WHAT YOU ARE ASKED TO DO: Using the records below, count the lines containing "symbols" and give only the total.
==== RECORDS TO PROCESS
Where the symbols take the units:
state | ^ ! $ % ~
bor | gub pof kom lam gop
dal | zel vof rep bet zek
gop | kom kiv bor pof zat
bom | nam pur ror mer ton
nif | sor zaz buf zov mas
lat | ded sor kat zat tul
gub | maz duz zal gup kom
tur | zov vak zaz dov nef
sab | ruf bom des ror dud
vur | bam kab zup zas zel
kab | fos nez zas nop nis
nez | les zek nop dal bag
bot | vor bor mip kom ded
bag | nop san nez zek zef
ton | ror ked bom pur mus
des | mos ror ruf nam sab
gog | vak dud zof sab zuk
nop | pud dal les rep nez
gak | tur gog nef zof nam
ded | mip gop bot bor kat
ror | gak mer nam zuk bom
pud | ked zel mit vur les
lar | vit dob sug poz maz
vit | bet bef vof tad sug
mer | gog git zuk miv pur
san | dal sug zek vit mot
poz | tad vor bef pon dob
kiv | lam div pof tul vos
sug | vof poz vit bef lar
gor | feg mos lim pek dov
mos | mas gak pek nef ruf
feg | tul mas div nif lim
lam | gup lat duz kat pof
pof | duz tul lam lat kiv
zal | lar gup maz rak gub
vof | nis tad bet zef vit
vil | san maz mot lar pon
maz | sug rak lar dob zal
zof | dov sab vak des gog
kat | bot zat ded gop lat
zek | rep vit dal vof san
dov | lim ruf gor mos vak
zel | zup nis vur kab rep
les | mit rep pud zel nop
dud | des ton sab bom miv
zov | vos gor seb lim zaz
zuk | zof miv gog dud mer
duz | rak kat gup ded lam
vor | vil gub pon zal mip
tul | kat buf lat sor div
pek | nif nef mas tur mos
guf | ton pud mus mit fos
zat | bor vos gop kiv sor
buf | zat zov sor seb nif
mip | pon kom vor gub bot
bam | miv fos git guf zup
bet | kab zef nis bag vof
rak | poz bot dob mip gup
zup | git zas bam fos vur
div | lat nif tul buf feg
nis | zas bag kab nez bet
zas | guf nop fos les kab
kom | zal lam gub duz bor
zaz | seb dov zov gor tur
sor | gop seb zat vos buf
miv | sab mus dud ton git
dob | bef mip poz vor rak
mit | pur vur ked zup pud
git | dud guf miv mus bam
gup | dob ded rak bot duz
pur | zuk bam mer git ked
pon | mot zal vil maz vor
lim | div pek feg mas gor
bef | zef pon tad vil poz
tad | bag vil zef mot bef
nef | zaz zof tur vak gak
nam | nef zuk gak gog ror
mus | bom mit ton ked guf
vos | pof feg kiv div seb
seb | kiv lim vos feg zov
mot | zek lar san sug vil
rep | vur bet zel nis dal
ruf | pek nam mos gak des
vak | gor des dov ruf zof
mas | buf tur nif zaz pek
fos | mus les guf pud zas
ked | mer zup pur bam mit
zef | nez mot bag san tad

The rows follow the links: the fewer symbols apart two units are, the more alike their rows tend to be.

Each row is also shifted at random along 4 hidden directions that mean nothing.

Some units, each with a row of numbers:
ruf: 7 -1 6 2 -12 10 -1 31 1 -6 -15 -3 -5 -24 -9 8 10 -22 -19 3 -18 0 28 -12 9 -29 -22 -5 12 4
mit: -25 -7 -18 -17 29 -13 0 -4 34 9 -12 30 35 32 13 -12 -8 47 -2 -13 24 9 31 12 13 21 4 17 -39 -15
bor: -24 5 2 12 -10 11 -3 -5 -17 -2 15 -20 -11 -7 2 17 19 -47 5 14 10 -6 -34 -10 -14 2 0 -31 26 6
zek: 27 7 -5 -22 -6 -21 14 -27 -29 7 2 1 0 3 -9 9 -20 16 0 8 12 17 -5 25 0 -1 28 9 11 23
gup: -19 -15 -4 8 2 1 9 -7 -11 10 23 -12 6 6 8 24 8 -1 10 3 22 3 -27 20 -23 10 -4 -35 -1 -6
zel: -18 3 -27 -22 6 -26 2 -14 -7 18 -15 -7 -6 10 -8 2 1 -15 -18 3 15 15 20 20 7 12 6 10 -3 42
sor: 17 -3 16 23 -2 29 -19 -1 20 -38 13 8 -9 -12 12 -19 1 -24 14 -3 -21 -38 -29 -35 -4 3 -3 7 2 -20
zaz: 3 -32 -4 16 4 6 1 20 14 -17 -8 -1 3 -9 24 -1 14 11 -9 -6 -14 -7 10 -12 -9 -7 -31 8 3 -14
dud: 0 39 8 -6 -12 -7 8 23 -21 25 -31 -11 8 -4 -15 3 24 -8 -17 18 4 37 24 -20 22 -21 6 -2 33 -3
vos: -16 -24 3 16 8 9 7 -7 9 -28 -3 6 21 2 46 -2 13 18 5 3 3 -11 -20 -17 -10 11 -4 3 10 -32
buf: -10 -12 1 23 3 15 -11 6 15 -28 6 4 1 -1 26 -12 11 0 9 0 -7 -14 -18 -35 -8 1 -10 12 16 -26
feg: 45 -27 13 21 3 6 10 2 6 -17 -16 -15 -6 -16 31 -8 21 -1 -8 -5 -32 -22 -11 -4 -6 7 -21 10 -4 -10
kom: 20 -9 2 8 4 10 6 -6 -6 2 30 3 17 5 4 27 5 2 13 5 28 1 -29 16 -23 3 -1 -36 -2 -17
bet: 18 14 -10 -21 -9 -17 2 -22 -24 6 0 -3 -14 -1 -21 4 -19 -13 -5 7 6 9 0 17 3 -3 24 11 13 38
zat: -6 -2 11 16 -6 12 2 -10 -8 -18 0 -13 -5 -10 22 1 19 -31 2 11 -6 -17 -32 -19 -6 7 1 -10 21 -6
zas: -19 13 -25 -15 5 -19 -11 -4 2 19 -10 -8 -18 10 -20 -8 3 -28 -13 -1 7 9 21 5 10 9 1 14 -4 42
gub: 8 -20 6 7 9 17 -3 -9 17 -7 38 15 9 6 1 12 -16 13 23 -13 9 -23 -25 23 -22 10 -3 -28 -34 -19
bag: 7 14 -13 -20 -3 -6 -10 -18 -7 -7 23 25 7 13 -20 2 -36 15 13 4 24 12 -2 3 -2 -7 29 14 10 11
lar: -15 -4 5 4 -4 -7 4 -14 -11 11 22 -13 -19 7 -7 -5 -20 22 22 -9 -8 -3 -25 18 -13 13 11 0 -10 3
zov: -24 -12 -7 26 -2 10 -17 21 13 -20 4 -9 -16 -4 13 -13 15 -14 2 -1 -15 -8 -5 -41 -9 -7 -25 14 24 -12
pof: 26 15 7 16 -9 16 -6 -2 -16 -9 17 -6 -1 -7 0 12 20 -35 8 18 13 0 -38 -25 -13 -6 4 -20 36 -10
lim: 2 -33 1 19 8 17 -9 15 30 -30 2 10 2 -8 27 -12 3 13 2 -13 -22 -26 4 -18 -7 -1 -28 15 -12 -24
maz: -46 -23 -4 4 6 -10 11 -14 -5 12 21 -9 0 16 13 6 -13 36 20 -10 9 3 -21 27 -19 20 4 -12 -16 -10
fos: -36 10 -27 -13 14 -22 -6 0 10 22 -13 3 5 25 -6 -9 7 4 -9 -1 21 22 26 0 10 13 1 15 -6 16
nis: 27 4 -13 -25 3 -12 -2 -21 -3 -1 2 15 -1 2 -16 3 -23 -5 -6 -2 9 -2 11 24 5 3 16 12 -13 32
poz: 2 8 0 8 -5 -3 -5 -5 -12 15 36 -9 -15 14 -21 -1 -18 21 28 -5 5 11 -28 7 -20 2 10 -6 4 -5
san: -12 9 -4 -12 -9 -13 2 -22 -21 1 14 2 -9 7 -13 -3 -28 16 13 3 6 10 -13 9 -3 2 29 13 13 15
nef: -37 -20 0 4 -9 8 -1 26 9 -14 -20 -8 -10 -23 6 3 11 -22 -20 -1 -22 -10 28 -11 6 -18 -29 -1 4 7

The symbols that take the first to the second take the third to the fourth, perhaps in another order. What is the fourth?
Answer with the unit's name.
A -7 20 7 -11 5 -11 16 8 -3 21 -37 4 26 9 8 -5 15 27 -14 7 6 26 28 -2 24 -1 9 6 0 -16
B 27 38 -13 -3 7 -12 -15 15 5 32 -7 -1 -4 19 -32 -16 12 -6 -3 2 12 28 19 -16 14 -1 2 13 3 8
C -32 17 -8 18 -15 -6 -9 6 -30 30 30 -42 -40 4 -29 9 12 -35 16 9 7 19 -33 -6 -23 -1 -5 -25 33 19
D duz

A -27 16 -1 -9 13 -9 2 7 16 15 -25 12 18 18 3 -18 5 24 -5 -3 6 13 28 -7 23 8 8 15 -15 -14
B 24 20 -14 -8 19 -6 -15 8 25 18 -1 23 14 26 -19 -16 -3 19 1 -8 18 14 23 -5 12 6 3 16 -21 -5
C -14 -5 5 10 4 25 -11 -8 12 -25 31 21 20 3 11 12 -3 -10 18 4 23 -18 -30 -12 -16 3 5 -25 0 -26
D zat

A 45 -13 12 19 4 13 4 -5 3 -22 1 4 13 -5 30 -2 15 10 5 2 -6 -13 -24 -14 -9 4 -5 2 9 -28
B 43 6 12 19 -7 11 3 -3 -16 -11 4 -11 0 -10 14 6 25 -23 2 15 1 -2 -34 -20 -9 -2 1 -10 31 -12
C 5 -4 6 -2 -4 18 -5 29 16 -16 -6 21 14 -17 -6 7 -3 -1 -11 0 -6 -4 31 -14 9 -30 -17 -4 -1 -15
D nef

A -9 -27 -3 16 -2 3 2 22 5 -9 -16 -18 -12 -15 19 1 21 -8 -16 -2 -22 -6 13 -11 -6 -9 -34 6 10 1
B -15 -38 2 -2 0 -2 21 16 3 -9 -33 -7 13 -21 29 15 15 9 -28 -3 -16 -4 33 17 5 -10 -30 -6 -7 -2
C 6 -1 -19 -17 20 -16 -3 -7 20 13 -12 14 12 18 -3 -8 -4 14 -10 -10 11 4 27 19 11 16 1 15 -33 14
D kab

A 9 2 -19 -16 21 -10 -10 -4 29 9 -4 23 13 20 -8 -11 -11 15 -3 -13 15 1 26 13 10 14 2 16 -36 8
B -28 19 -18 -9 19 -4 -21 10 34 10 0 28 18 31 -12 -20 -9 22 7 -9 20 12 26 -17 14 9 4 19 -20 -14
C -38 7 4 -1 -11 -5 -7 -17 -10 1 21 -10 -29 5 -15 -15 -30 7 23 -7 -13 -9 -22 4 -6 8 20 11 -1 13
D san

A -4 -8 -9 7 4 -2 16 -6 -21 14 25 -4 26 14 13 37 16 11 8 15 47 28 -29 14 -27 1 0 -42 22 -19
B 12 -3 6 10 -5 7 8 -9 -18 3 14 -15 3 -6 6 24 19 -26 2 11 15 -2 -32 10 -17 4 -1 -35 11 -1
C -2 -32 1 13 -2 7 0 22 12 -15 -16 -10 -11 -20 17 -2 14 -8 -15 -8 -28 -16 19 -6 -2 -9 -35 5 -3 1
D dov

A 3 17 14 -8 -6 9 2 21 3 -2 -22 14 16 -12 -8 2 2 0 -14 5 -6 7 30 -14 22 -24 -1 -2 3 -14
B -33 -16 4 -6 -6 1 13 20 -1 -5 -30 -3 11 -19 14 13 13 -4 -26 5 -10 2 34 0 11 -19 -20 -7 7 -1
C -9 -10 5 12 -2 4 14 -14 -16 -11 -4 -11 14 -4 34 15 25 -12 -2 15 12 -1 -30 -7 -10 8 4 -17 25 -13
D bor

A 11 2 -13 -20 5 -14 -7 -15 7 7 -12 0 -17 -1 -17 -9 -10 -28 -14 -8 -8 -14 20 23 12 13 4 15 -27 47
B 28 -9 -7 -28 7 -11 5 -29 4 -7 -6 17 2 -3 -5 0 -27 2 -9 -9 -1 -16 13 38 8 12 15 12 -33 33
C -13 21 -15 -9 15 -21 11 9 0 32 -23 7 35 31 5 -2 17 43 -7 8 35 50 25 -6 14 4 8 8 9 -20
D mit

A -13 9 1 -18 -18 -18 5 -29 -29 3 -11 -24 -41 -15 -17 -8 -18 -36 -7 3 -24 -12 -7 20 8 8 22 15 7 56
B 18 -2 5 -11 -2 -13 14 -25 -17 3 14 5 2 8 -2 0 -29 41 16 -3 2 6 -17 27 -6 7 26 9 -6 1
C 28 2 6 11 -2 16 -3 -4 -7 0 31 -1 3 -2 -6 21 8 -21 13 7 18 -4 -33 3 -20 -2 0 -35 6 -9
D gop

A 11 2 -4 -20 -3 -15 11 -28 -17 -2 8 11 5 6 -5 3 -30 25 6 2 10 7 -6 24 0 3 29 12 1 14
B -23 7 -9 -21 -5 -7 -8 -24 -5 -11 11 14 -8 4 -14 -5 -34 -1 7 -1 5 -5 -1 8 3 2 27 16 1 25
C -28 -6 11 -1 -10 -10 6 -23 -13 5 7 -22 -33 -3 -5 -14 -23 5 15 -11 -27 -18 -22 21 -4 18 14 8 -14 20
D mot

A 8 -46 5 15 7 -3 19 4 7 -15 -27 -17 0 -16 46 -2 23 13 -17 -8 -30 -19 5 10 -5 9 -30 10 -11 -7
B 2 -27 4 19 5 1 14 -4 -2 -17 -15 -12 8 -5 44 -3 24 11 -6 4 -9 -8 -17 -9 -9 11 -12 6 13 -19
C -28 -33 5 2 9 6 16 -18 4 -5 14 -1 14 1 27 20 1 7 7 -6 9 -22 -23 34 -18 21 -4 -33 -29 -9
D zal

A -36 13 2 -12 6 -19 24 5 -10 24 -44 -3 28 11 18 -1 21 30 -18 11 11 33 28 1 23 5 8 5 6 -13
B 26 32 -9 -4 4 -10 -19 8 9 25 -11 -11 -27 7 -36 -21 8 -34 -8 -5 -10 3 20 -7 18 6 -2 18 -12 32
C -5 -2 2 12 -1 10 -13 0 7 6 43 -4 -18 8 -20 0 -18 4 30 -11 1 -11 -29 7 -20 6 -1 -17 -15 -7
D ded

A -11 -14 0 24 0 11 -11 12 12 -22 2 -7 -12 -5 21 -15 14 -8 4 -1 -17 -14 -12 -34 -8 0 -19 14 19 -15
B 41 -31 -5 16 8 -3 15 17 0 -4 -10 -4 19 -3 31 11 24 32 -10 2 0 14 6 -1 -13 -9 -30 3 12 -23
C 17 11 11 -4 -9 13 0 27 2 -5 -14 11 11 -17 -13 9 4 -8 -14 6 -6 6 30 -14 14 -32 -11 -7 10 -10
D ror

A -6 -32 -2 6 -4 -4 17 21 -5 -2 -28 -18 0 -19 23 13 25 0 -26 2 -16 5 25 6 -2 -12 -34 -4 10 4
B -12 -11 -8 25 2 13 -15 21 13 -20 10 2 -1 2 16 -10 13 4 7 2 -1 1 -9 -41 -12 -8 -20 13 27 -24
C 17 -6 16 11 -3 16 5 -15 -7 -16 6 -5 0 -13 17 10 13 -29 2 7 -3 -23 -33 -1 -8 7 2 -21 4 -5
D gup

A -18 8 6 14 -8 24 -19 -2 3 -13 31 -5 -17 -9 -11 7 2 -51 14 4 2 -24 -34 -16 -14 1 -1 -27 7 2
B -20 -8 9 3 -4 -6 5 -17 -6 6 16 -15 -25 2 -4 -10 -23 16 20 -13 -18 -15 -24 22 -11 17 10 2 -19 8
C 10 -22 18 4 -2 -7 17 -22 -8 12 7 -25 -27 -7 4 -5 -13 11 12 -18 -33 -27 -24 44 -10 24 2 -6 -39 14
D bet

A -6 -21 -4 19 10 7 2 2 10 -23 3 10 24 8 39 -1 16 29 6 4 11 3 -17 -25 -13 3 -9 7 19 -38
B -10 -11 -10 16 5 -8 20 -4 -23 -3 -4 -7 35 14 44 20 34 27 -2 24 38 37 -26 -19 -18 1 0 -8 53 -34
C 10 -16 -2 7 -1 15 -8 31 17 -16 0 13 8 -14 0 6 3 1 -9 -4 -8 -3 25 -16 -2 -26 -29 0 3 -14
D pek

A -4 22 17 -9 -4 -4 11 10 -5 14 -38 -3 8 -7 -1 -7 13 1 -17 6 -13 11 27 -5 28 -7 6 4 -1 -5
B 4 28 -4 -5 9 -2 -22 9 25 15 -10 6 -14 11 -26 -30 -2 -16 -2 -11 -11 -6 23 -13 21 9 1 20 -25 12
C 8 -16 9 -9 0 6 17 18 6 -9 -25 17 32 -15 14 16 3 21 -20 2 -1 5 36 9 11 -21 -13 -7 -7 -19
D mer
========
PROBLEM SOLUTION: 3